Problem description: Each record must be retyped in full. No character may differ.

___ Dataset records ___

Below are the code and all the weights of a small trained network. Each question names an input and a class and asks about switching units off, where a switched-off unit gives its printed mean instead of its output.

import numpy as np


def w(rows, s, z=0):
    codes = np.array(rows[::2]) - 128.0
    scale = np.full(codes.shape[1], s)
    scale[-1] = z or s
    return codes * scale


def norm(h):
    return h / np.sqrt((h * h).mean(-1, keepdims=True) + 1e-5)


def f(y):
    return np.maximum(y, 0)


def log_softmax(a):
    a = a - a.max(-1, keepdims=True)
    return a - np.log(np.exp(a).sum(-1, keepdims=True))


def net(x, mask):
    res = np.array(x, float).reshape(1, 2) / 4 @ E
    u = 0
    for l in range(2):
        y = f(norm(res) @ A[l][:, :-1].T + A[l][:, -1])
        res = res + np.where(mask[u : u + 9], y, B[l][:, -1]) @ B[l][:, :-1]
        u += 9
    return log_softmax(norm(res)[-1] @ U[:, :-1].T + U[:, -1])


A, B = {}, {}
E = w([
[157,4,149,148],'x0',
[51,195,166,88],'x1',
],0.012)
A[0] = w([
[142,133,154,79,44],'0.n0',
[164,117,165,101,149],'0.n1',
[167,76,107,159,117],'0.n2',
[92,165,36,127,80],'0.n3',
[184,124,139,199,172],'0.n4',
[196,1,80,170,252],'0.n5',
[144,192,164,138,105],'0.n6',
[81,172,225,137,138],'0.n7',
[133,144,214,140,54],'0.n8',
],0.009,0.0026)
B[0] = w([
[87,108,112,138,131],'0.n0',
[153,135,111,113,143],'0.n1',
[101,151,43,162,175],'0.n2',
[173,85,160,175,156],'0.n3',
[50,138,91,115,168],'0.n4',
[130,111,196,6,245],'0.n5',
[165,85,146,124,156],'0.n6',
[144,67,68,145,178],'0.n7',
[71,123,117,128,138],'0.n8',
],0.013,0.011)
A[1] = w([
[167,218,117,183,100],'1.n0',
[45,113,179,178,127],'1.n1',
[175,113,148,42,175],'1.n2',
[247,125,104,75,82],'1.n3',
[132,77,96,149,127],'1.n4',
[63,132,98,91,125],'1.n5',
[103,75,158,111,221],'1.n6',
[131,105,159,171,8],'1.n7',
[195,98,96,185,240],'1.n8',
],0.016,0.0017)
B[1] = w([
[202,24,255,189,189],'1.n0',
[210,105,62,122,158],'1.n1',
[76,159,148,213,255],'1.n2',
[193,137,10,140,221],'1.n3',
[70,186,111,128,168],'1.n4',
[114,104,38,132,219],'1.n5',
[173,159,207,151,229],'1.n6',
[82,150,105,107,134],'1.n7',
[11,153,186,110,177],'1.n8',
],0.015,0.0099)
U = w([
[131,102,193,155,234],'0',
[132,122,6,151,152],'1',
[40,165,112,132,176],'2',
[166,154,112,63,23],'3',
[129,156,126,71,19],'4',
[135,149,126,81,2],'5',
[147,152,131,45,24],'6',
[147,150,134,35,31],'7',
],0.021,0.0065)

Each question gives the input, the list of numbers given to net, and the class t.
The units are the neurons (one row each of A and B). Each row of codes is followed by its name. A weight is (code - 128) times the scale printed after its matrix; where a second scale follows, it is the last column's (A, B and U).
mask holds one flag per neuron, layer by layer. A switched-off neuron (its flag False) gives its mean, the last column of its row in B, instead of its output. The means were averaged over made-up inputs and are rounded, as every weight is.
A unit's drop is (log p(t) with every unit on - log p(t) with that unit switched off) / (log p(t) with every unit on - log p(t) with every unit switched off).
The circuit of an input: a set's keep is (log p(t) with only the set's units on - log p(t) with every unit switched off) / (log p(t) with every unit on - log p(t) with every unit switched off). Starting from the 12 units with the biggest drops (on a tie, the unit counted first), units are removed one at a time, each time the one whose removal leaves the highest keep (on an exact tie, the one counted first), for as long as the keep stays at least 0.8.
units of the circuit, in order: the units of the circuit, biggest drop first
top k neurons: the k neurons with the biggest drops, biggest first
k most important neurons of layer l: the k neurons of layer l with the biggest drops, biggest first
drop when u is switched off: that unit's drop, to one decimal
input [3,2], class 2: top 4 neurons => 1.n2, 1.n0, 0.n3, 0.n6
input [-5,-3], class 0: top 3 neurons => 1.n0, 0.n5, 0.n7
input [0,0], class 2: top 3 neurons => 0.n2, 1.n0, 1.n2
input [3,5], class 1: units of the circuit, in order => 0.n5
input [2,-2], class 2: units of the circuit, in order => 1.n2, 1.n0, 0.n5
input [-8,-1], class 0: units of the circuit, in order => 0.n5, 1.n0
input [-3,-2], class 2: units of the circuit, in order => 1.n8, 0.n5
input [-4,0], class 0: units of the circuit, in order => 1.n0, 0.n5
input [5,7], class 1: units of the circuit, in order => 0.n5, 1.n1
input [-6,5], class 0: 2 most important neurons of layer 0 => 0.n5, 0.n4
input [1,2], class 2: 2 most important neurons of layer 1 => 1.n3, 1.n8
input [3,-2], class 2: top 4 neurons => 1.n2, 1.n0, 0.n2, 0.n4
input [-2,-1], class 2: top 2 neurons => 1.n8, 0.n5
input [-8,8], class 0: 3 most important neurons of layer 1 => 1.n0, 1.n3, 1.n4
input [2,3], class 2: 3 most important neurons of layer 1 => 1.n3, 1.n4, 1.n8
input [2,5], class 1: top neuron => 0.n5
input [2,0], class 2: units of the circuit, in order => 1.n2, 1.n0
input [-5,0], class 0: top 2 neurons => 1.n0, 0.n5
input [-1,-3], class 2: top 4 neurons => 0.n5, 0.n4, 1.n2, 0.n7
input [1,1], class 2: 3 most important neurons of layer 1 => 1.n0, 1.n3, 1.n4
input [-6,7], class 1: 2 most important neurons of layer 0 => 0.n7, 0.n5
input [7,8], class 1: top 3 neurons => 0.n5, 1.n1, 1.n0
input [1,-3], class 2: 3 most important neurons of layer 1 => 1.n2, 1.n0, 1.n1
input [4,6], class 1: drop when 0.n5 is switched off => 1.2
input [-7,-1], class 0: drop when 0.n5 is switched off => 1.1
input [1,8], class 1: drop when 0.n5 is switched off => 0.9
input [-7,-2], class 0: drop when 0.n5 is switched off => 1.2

___

Result:
Below are the code and all the weights of a small trained network. Each question names an input and a class and asks about switching units off, where a switched-off unit gives its printed mean instead of its output.

import numpy as np


def w(rows, s, z=0):
    codes = np.array(rows[::2]) - 128.0
    scale = np.full(codes.shape[1], s)
    scale[-1] = z or s
    return codes * scale


def norm(h):
    return h / np.sqrt((h * h).mean(-1, keepdims=True) + 1e-5)


def f(y):
    return np.maximum(y, 0)


def log_softmax(a):
    a = a - a.max(-1, keepdims=True)
    return a - np.log(np.exp(a).sum(-1, keepdims=True))


def net(x, mask):
    res = np.array(x, float).reshape(1, 2) / 4 @ E
    u = 0
    for l in range(2):
        y = f(norm(res) @ A[l][:, :-1].T + A[l][:, -1])
        res = res + np.where(mask[u : u + 9], y, B[l][:, -1]) @ B[l][:, :-1]
        u += 9
    return log_softmax(norm(res)[-1] @ U[:, :-1].T + U[:, -1])


A, B = {}, {}
E = w([
[157,4,149,148],'x0',
[51,195,166,88],'x1',
],0.012)
A[0] = w([
[142,133,154,79,44],'0.n0',
[164,117,165,101,149],'0.n1',
[167,76,107,159,117],'0.n2',
[92,165,36,127,80],'0.n3',
[184,124,139,199,172],'0.n4',
[196,1,80,170,252],'0.n5',
[144,192,164,138,105],'0.n6',
[81,172,225,137,138],'0.n7',
[133,144,214,140,54],'0.n8',
],0.009,0.0026)
B[0] = w([
[87,108,112,138,131],'0.n0',
[153,135,111,113,143],'0.n1',
[101,151,43,162,175],'0.n2',
[173,85,160,175,156],'0.n3',
[50,138,91,115,168],'0.n4',
[130,111,196,6,245],'0.n5',
[165,85,146,124,156],'0.n6',
[144,67,68,145,178],'0.n7',
[71,123,117,128,138],'0.n8',
],0.013,0.011)
A[1] = w([
[167,218,117,183,100],'1.n0',
[45,113,179,178,127],'1.n1',
[175,113,148,42,175],'1.n2',
[247,125,104,75,82],'1.n3',
[132,77,96,149,127],'1.n4',
[63,132,98,91,125],'1.n5',
[103,75,158,111,221],'1.n6',
[131,105,159,171,8],'1.n7',
[195,98,96,185,240],'1.n8',
],0.016,0.0017)
B[1] = w([
[202,24,255,189,189],'1.n0',
[210,105,62,122,158],'1.n1',
[76,159,148,213,255],'1.n2',
[193,137,10,140,221],'1.n3',
[70,186,111,128,168],'1.n4',
[114,104,38,132,219],'1.n5',
[173,159,207,151,229],'1.n6',
[82,150,105,107,134],'1.n7',
[11,153,186,110,177],'1.n8',
],0.015,0.0099)
U = w([
[131,102,193,155,234],'0',
[132,122,6,151,152],'1',
[40,165,112,132,176],'2',
[166,154,112,63,23],'3',
[129,156,126,71,19],'4',
[135,149,126,81,2],'5',
[147,152,131,45,24],'6',
[147,150,134,35,31],'7',
],0.021,0.0065)

Each question gives the input, the list of numbers given to net, and the class t.
The units are the neurons (one row each of A and B). Each row of codes is followed by its name. A weight is (code - 128) times the scale printed after its matrix; where a second scale follows, it is the last column's (A, B and U).
mask holds one flag per neuron, layer by layer. A switched-off neuron (its flag False) gives its mean, the last column of its row in B, instead of its output. The means were averaged over made-up inputs and are rounded, as every weight is.
A unit's drop is (log p(t) with every unit on - log p(t) with that unit switched off) / (log p(t) with every unit on - log p(t) with every unit switched off).
The circuit of an input: a set's keep is (log p(t) with only the set's units on - log p(t) with every unit switched off) / (log p(t) with every unit on - log p(t) with every unit switched off). Starting from the 12 units with the biggest drops (on a tie, the unit counted first), units are removed one at a time, each time the one whose removal leaves the highest keep (on an exact tie, the one counted first), for as long as the keep stays at least 0.8.
units of the circuit, in order: the units of the circuit, biggest drop first
top k neurons: the k neurons with the biggest drops, biggest first
k most important neurons of layer l: the k neurons of layer l with the biggest drops, biggest first
drop when u is switched off: that unit's drop, to one decimal
input [3,2], class 2: top 4 neurons => 1.n2, 1.n0, 0.n3, 0.n6
input [-5,-3], class 0: top 3 neurons => 1.n0, 0.n5, 0.n7
input [0,0], class 2: top 3 neurons => 0.n2, 1.n0, 1.n2
input [3,5], class 1: units of the circuit, in order => 0.n5
input [2,-2], class 2: units of the circuit, in order => 1.n2, 1.n0, 0.n5
input [-8,-1], class 0: units of the circuit, in order => 0.n5, 1.n0
input [-3,-2], class 2: units of the circuit, in order => 1.n8, 0.n5
input [-4,0], class 0: units of the circuit, in order => 1.n0, 0.n5
input [5,7], class 1: units of the circuit, in order => 0.n5, 1.n1
input [-6,5], class 0: 2 most important neurons of layer 0 => 0.n5, 0.n4
input [1,2], class 2: 2 most important neurons of layer 1 => 1.n3, 1.n8
input [3,-2], class 2: top 4 neurons => 1.n2, 1.n0, 0.n2, 0.n4
input [-2,-1], class 2: top 2 neurons => 1.n8, 0.n5
input [-8,8], class 0: 3 most important neurons of layer 1 => 1.n0, 1.n3, 1.n4
input [2,3], class 2: 3 most important neurons of layer 1 => 1.n3, 1.n4, 1.n8
input [2,5], class 1: top neuron => 0.n5
input [2,0], class 2: units of the circuit, in order => 1.n2, 1.n0
input [-5,0], class 0: top 2 neurons => 1.n0, 0.n5
input [-1,-3], class 2: top 4 neurons => 0.n5, 0.n4, 1.n2, 0.n7
input [1,1], class 2: 3 most important neurons of layer 1 => 1.n0, 1.n3, 1.n4
input [-6,7], class 1: 2 most important neurons of layer 0 => 0.n7, 0.n5
input [7,8], class 1: top 3 neurons => 0.n5, 1.n1, 1.n0
input [1,-3], class 2: 3 most important neurons of layer 1 => 1.n2, 1.n0, 1.n1
input [4,6], class 1: drop when 0.n5 is switched off => 1.2
input [-7,-1], class 0: drop when 0.n5 is switched off => 1.1
input [1,8], class 1: drop when 0.n5 is switched off => 0.9
input [-7,-2], class 0: drop when 0.n5 is switched off => 1.2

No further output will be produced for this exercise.